▶ TO DO: Exact copies of all the records below should be returned.

BEGIN DATA UNDER STUDY

Each row below holds a small network's activations on one record, seen along a few directions.
Records have a field called Sar. Each example row is followed by its value.
Other fields move the rows too, some of them a lot.
(in the rows, 128 means zero)
[109 137 125 130 142 136 121 118 126 125 107 170 116 110 110 122 107 122
 105 130 155 126 138 158 126 118 165 124 130 147 138 118 141 145 131 160
 136 134 151 144 119 108 146 130 135  95 136 123 154 142] => u1
[156 136 107 147 137 115 119 147 155 123 117 117 113 129 101 138 145 128
 148 112 120 155 133 126 132 114 111 149 137 137 126 120 122 135 119 118
 130 113 115  88 142 146 136 100 102 114 115 123  95 109] => u8
[138 153 124 122 146 109 130 132 124 140 113 126 126 122 115 106 122 121
 120 123 124 138 138 125 144 124 165 146 125 128 113 124 138 134 117 145
 109 132 145 113 119 126 131 129 124 112 120 120 112 140] => u14
[147 125 123 117 120 162 109 143 128 126 121 147 126 119 126 145  98 141
  88  97 144 160 126 127 126 128 152 143 114 162 145 142 132 140 140 128
 130 144 116 120 148 100 101 106 111 125 148 144 167 153] => u8
[130 108 126 126  90 125 121 129 117 132 146 137 151 110 110 125 100 124
 120 122 152 138 147 119 144 120 128 132 149 157 142 135 141 150 120 109
 123 140 149 131 117 126 112 127 142 137 128 151 105 117] => u3
[ 86 155 153 113 100 152 126 105  93 110 133 173 137 111 112  97  66 113
  77 113 162 133 140 163 149 116 164 129 104 152 180 108 160 133 145 158
 125 119 166 129 114  50 128 123 128 129 150 134 187 132] => u5
[119 147 116 111  91 133 139 148 136 122 141 150 129 119 126 124  86 118
 107 121 145 135 119 124 153 127 129 134 137 149 159 135 129 144 142 107
 120 146 148 146 139 127 118 131 151 138 146 133 119 147] => u13
[114 136 150 128 117 125 131 111 115 113 113 153 136 116 123 127  93 114
 111 126 148 124 134 145 119  97 158 131 131 141 147 100 129 147 125 156
 141 125 148 124 110 113 140 135 129 103 134 121 146 137] => u4
[151 105  72 114 124 131 151 165 122 157 135 126 140 120 115 129 124 129
 146 134 103 135 134  95 140 141 106 139 127 122 101 155 142 125 133  95
 116 132 110 136 125 174 135 139 139 151 122 133  79 105] => u17
[162 114 108 149 170  93 134 132 113 123 120  76 132 128 127 141 146 120
 156 114 109 123 129  75  97 150  79 144 105  92  86 138  78 144 110  67
 124 133 109 101 139 206 148 125 110 124 122 141  91 126] => u4
[192 127  90 147 153  97 143 158 149 150 121  73 138 127 114 128 156 143
 161 139  79 142 143 131 132 164  84 140 114  79  70 139 113 148 106  99
 109 148 112 101 130 213 138 112 116 125 133 129  55 142] => u6
[174 105 101 138 133  95 122 145 168 146  97  85 116 140 135 124 136 127
 162 124 121 139 126  99 151 148 128 154 111 117  84 126 103 127 115 115
 134 127 130 101 127 165 139 127 148 126 112 113  80 137] => u14
[123 145 147 133 110 139 138 107 129 125 105 164 118 117 120 112 114 123
 106 124 153 149 111 146 117 105 167 126 113 147 146 102 130 132 118 137
 132 122 150 128 123  95 126 128 137 115 146 113 142 142] => u7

END DATA UNDER STUDY

▶ TASK OUTPUT:
Each row below holds a small network's activations on one record, seen along a few directions.
Records have a field called Sar. Each example row is followed by its value.
Other fields move the rows too, some of them a lot.
(in the rows, 128 means zero)
[109 137 125 130 142 136 121 118 126 125 107 170 116 110 110 122 107 122
 105 130 155 126 138 158 126 118 165 124 130 147 138 118 141 145 131 160
 136 134 151 144 119 108 146 130 135  95 136 123 154 142] => u1
[156 136 107 147 137 115 119 147 155 123 117 117 113 129 101 138 145 128
 148 112 120 155 133 126 132 114 111 149 137 137 126 120 122 135 119 118
 130 113 115  88 142 146 136 100 102 114 115 123  95 109] => u8
[138 153 124 122 146 109 130 132 124 140 113 126 126 122 115 106 122 121
 120 123 124 138 138 125 144 124 165 146 125 128 113 124 138 134 117 145
 109 132 145 113 119 126 131 129 124 112 120 120 112 140] => u14
[147 125 123 117 120 162 109 143 128 126 121 147 126 119 126 145  98 141
  88  97 144 160 126 127 126 128 152 143 114 162 145 142 132 140 140 128
 130 144 116 120 148 100 101 106 111 125 148 144 167 153] => u8
[130 108 126 126  90 125 121 129 117 132 146 137 151 110 110 125 100 124
 120 122 152 138 147 119 144 120 128 132 149 157 142 135 141 150 120 109
 123 140 149 131 117 126 112 127 142 137 128 151 105 117] => u3
[ 86 155 153 113 100 152 126 105  93 110 133 173 137 111 112  97  66 113
  77 113 162 133 140 163 149 116 164 129 104 152 180 108 160 133 145 158
 125 119 166 129 114  50 128 123 128 129 150 134 187 132] => u5
[119 147 116 111  91 133 139 148 136 122 141 150 129 119 126 124  86 118
 107 121 145 135 119 124 153 127 129 134 137 149 159 135 129 144 142 107
 120 146 148 146 139 127 118 131 151 138 146 133 119 147] => u13
[114 136 150 128 117 125 131 111 115 113 113 153 136 116 123 127  93 114
 111 126 148 124 134 145 119  97 158 131 131 141 147 100 129 147 125 156
 141 125 148 124 110 113 140 135 129 103 134 121 146 137] => u4
[151 105  72 114 124 131 151 165 122 157 135 126 140 120 115 129 124 129
 146 134 103 135 134  95 140 141 106 139 127 122 101 155 142 125 133  95
 116 132 110 136 125 174 135 139 139 151 122 133  79 105] => u17
[162 114 108 149 170  93 134 132 113 123 120  76 132 128 127 141 146 120
 156 114 109 123 129  75  97 150  79 144 105  92  86 138  78 144 110  67
 124 133 109 101 139 206 148 125 110 124 122 141  91 126] => u4
[192 127  90 147 153  97 143 158 149 150 121  73 138 127 114 128 156 143
 161 139  79 142 143 131 132 164  84 140 114  79  70 139 113 148 106  99
 109 148 112 101 130 213 138 112 116 125 133 129  55 142] => u6
[174 105 101 138 133  95 122 145 168 146  97  85 116 140 135 124 136 127
 162 124 121 139 126  99 151 148 128 154 111 117  84 126 103 127 115 115
 134 127 130 101 127 165 139 127 148 126 112 113  80 137] => u14
[123 145 147 133 110 139 138 107 129 125 105 164 118 117 120 112 114 123
 106 124 153 149 111 146 117 105 167 126 113 147 146 102 130 132 118 137
 132 122 150 128 123  95 126 128 137 115 146 113 142 142] => u7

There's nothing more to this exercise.